[Saved entries]
=====
Here is a tiny trained network, its code and every weight. The questions are about switching its units off for an input and a class, where a switched-off unit gives its printed mean instead of its output.

import numpy as np


def w(rows, s, z=0):
    codes = np.array(rows[::2]) - 128.0
    scale = np.full(codes.shape[1], s)
    scale[-1] = z or s
    return codes * scale


def f(y):
    return y / 2 * (1 + np.tanh(0.7978845608 * (y + 0.044715 * y**3)))


def log_softmax(a):
    a = a - a.max(-1, keepdims=True)
    return a - np.log(np.exp(a).sum(-1, keepdims=True))


def net(x, mask):
    res = np.array(x, float).reshape(1, 8) / 4 @ E
    y = f(res @ A[0][:, :-1].T + A[0][:, -1])
    res = res + np.where(mask, y, B[0][:, -1]) @ B[0][:, :-1]
    return log_softmax(res[-1] @ U[:, :-1].T + U[:, -1])


A, B = {}, {}
E = w([
[119,96,110,91,121,127,151,108,132],'x0',
[63,133,140,106,144,26,65,158,220],'x1',
[136,138,129,140,137,125,125,135,128],'x2',
[106,136,151,125,96,140,122,112,130],'x3',
[132,121,170,119,132,126,163,138,148],'x4',
[126,146,173,148,123,131,132,137,139],'x5',
[38,177,109,151,149,90,202,197,14],'x6',
[133,93,52,169,8,159,168,185,187],'x7',
],0.011)
A[0] = w([
[188,112,93,143,77,172,134,183,169,204],'n0',
[107,176,86,158,85,128,216,197,82,135],'n1',
[73,110,59,176,45,78,134,228,254,26],'n2',
[177,113,159,143,170,176,129,86,46,254],'n3',
[201,76,159,179,78,141,105,136,119,119],'n4',
[192,129,88,172,11,225,199,222,99,88],'n5',
[30,141,138,134,155,57,152,169,46,193],'n6',
[193,150,166,91,173,55,19,42,237,225],'n7',
[108,123,106,158,103,129,201,160,42,103],'n8',
[192,140,94,153,111,184,137,57,212,186],'n9',
[142,114,100,150,55,56,112,186,171,43],'n10',
[196,151,152,132,149,179,163,47,59,198],'n11',
[95,147,95,106,115,120,79,129,124,177],'n12',
[163,152,154,129,180,191,146,47,68,206],'n13',
[68,153,152,88,171,74,96,128,130,74],'n14',
],0.011,0.0047)
B[0] = w([
[173,143,93,113,97,125,114,81,169,206],'n0',
[67,88,90,115,137,171,173,105,119,210],'n1',
[176,130,174,102,142,191,123,175,29,241],'n2',
[140,89,134,93,102,174,147,134,83,197],'n3',
[167,117,86,96,103,124,126,95,144,170],'n4',
[74,111,106,172,147,139,120,48,193,238],'n5',
[49,207,133,132,110,74,134,186,141,233],'n6',
[96,5,156,161,162,113,135,95,93,250],'n7',
[57,137,103,136,143,180,133,100,133,194],'n8',
[200,166,150,124,120,108,108,116,171,208],'n9',
[130,137,152,128,110,173,143,165,100,182],'n10',
[169,163,177,139,98,169,113,150,113,200],'n11',
[130,106,167,128,152,114,157,141,140,152],'n12',
[179,115,125,110,156,168,122,181,90,196],'n13',
[107,135,75,121,142,60,135,144,141,185],'n14',
],0.02,0.019)
U = w([
[183,83,157,99,138,125,102,118,107,251],'0',
[79,55,110,169,186,101,147,74,138,120],'1',
[109,150,115,97,138,149,165,157,89,166],'2',
[103,141,113,121,156,4,128,154,152,83],'3',
[163,106,104,122,123,105,104,79,192,2],'4',
],0.013,0.0044)

Each question gives the input, the list of numbers given to net, and the class t.
The units are the neurons (one row each of A and B). Each row of codes is followed by its name. A weight is (code - 128) times the scale printed after its matrix; where a second scale follows, it is the last column's (A, B and U).
mask holds one flag per neuron, in row order. A switched-off neuron (its flag False) gives its mean, the last column of its row in B, instead of its output. The means were averaged over made-up inputs and are rounded, as every weight is.
A unit's drop is (log p(t) with every unit on - log p(t) with that unit switched off) / (log p(t) with every unit on - log p(t) with every unit switched off).
The circuit of an input: a set's keep is (log p(t) with only the set's units on - log p(t) with every unit switched off) / (log p(t) with every unit on - log p(t) with every unit switched off). Starting from the 12 units with the biggest drops (on a tie, the unit counted first), units are removed one at a time, each time the one whose removal leaves the highest keep (on an exact tie, the one counted first), for as long as the keep stays at least 0.8.
units of the circuit, in order: the units of the circuit, biggest drop first
unit that matters most: the unit with the biggest drop
top k neurons: the k neurons with the biggest drops, biggest first
drop of u: that unit's drop, to one decimal
input [-1,-6,7,-1,1,7,0,-4], class 0: top 2 neurons	(n6 n1)
input [2,0,-7,-1,6,-7,1,-7], class 2: units of the circuit, in order	(n5)
input [-7,1,4,-1,0,-5,5,-4], class 3: units of the circuit, in order	(n2 n6)
input [1,7,6,4,2,-5,1,3], class 2: top 2 neurons	(n9 n10)
input [0,4,-5,0,3,-2,3,1], class 2: top 3 neurons	(n5 n2 n9)
input [-5,0,8,-2,0,2,0,-5], class 0: top 2 neurons	(n5 n1)
input [4,-3,4,5,5,3,1,8], class 1: top 2 neurons	(n5 n1)
input [-2,-6,-8,5,-2,7,4,1], class 1: top 2 neurons	(n5 n2)
input [-5,3,2,-6,4,6,-4,1], class 0: top 4 neurons	(n5 n1 n8 n6)
input [2,1,-6,-4,5,1,-1,6], class 0: top 2 neurons	(n2 n6)
input [3,2,5,8,-7,-7,1,1], class 2: top 2 neurons	(n7 n5)
input [1,-6,2,5,7,5,-7,1], class 4: top 2 neurons	(n2 n5)
input [6,1,1,3,8,0,8,-5], class 3: top 3 neurons	(n6 n2 n14)
input [7,-8,5,1,-8,4,0,-3], class 0: units of the circuit, in order	(n6)
input [8,-5,-4,-6,-7,-7,1,4], class 1: top 3 neurons	(n5 n1 n8)
input [4,-3,-5,-7,4,6,0,5], class 4: top 2 neurons	(n7 n0)
input [6,-6,-3,5,6,4,7,7], class 1: drop of n5	0.1
input [0,-8,-4,-8,7,0,4,2], class 1: drop of n5	3.2
input [-5,2,3,5,8,-6,-4,7], class 0: drop of n2	8.7
input [0,1,7,6,-1,-6,-4,4], class 0: unit that matters most	n2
=====
→ Your objective
Locate the word "biggest" in the records and collect each line it appears in.

→ Problem solution
The circuit of an input: a set's keep is (log p(t) with only the set's units on - log p(t) with every unit switched off) / (log p(t) with every unit on - log p(t) with every unit switched off). Starting from the 12 units with the biggest drops (on a tie, the unit counted first), units are removed one at a time, each time the one whose removal leaves the highest keep (on an exact tie, the one counted first), for as long as the keep stays at least 0.8.
units of the circuit, in order: the units of the circuit, biggest drop first
unit that matters most: the unit with the biggest drop
top k neurons: the k neurons with the biggest drops, biggest first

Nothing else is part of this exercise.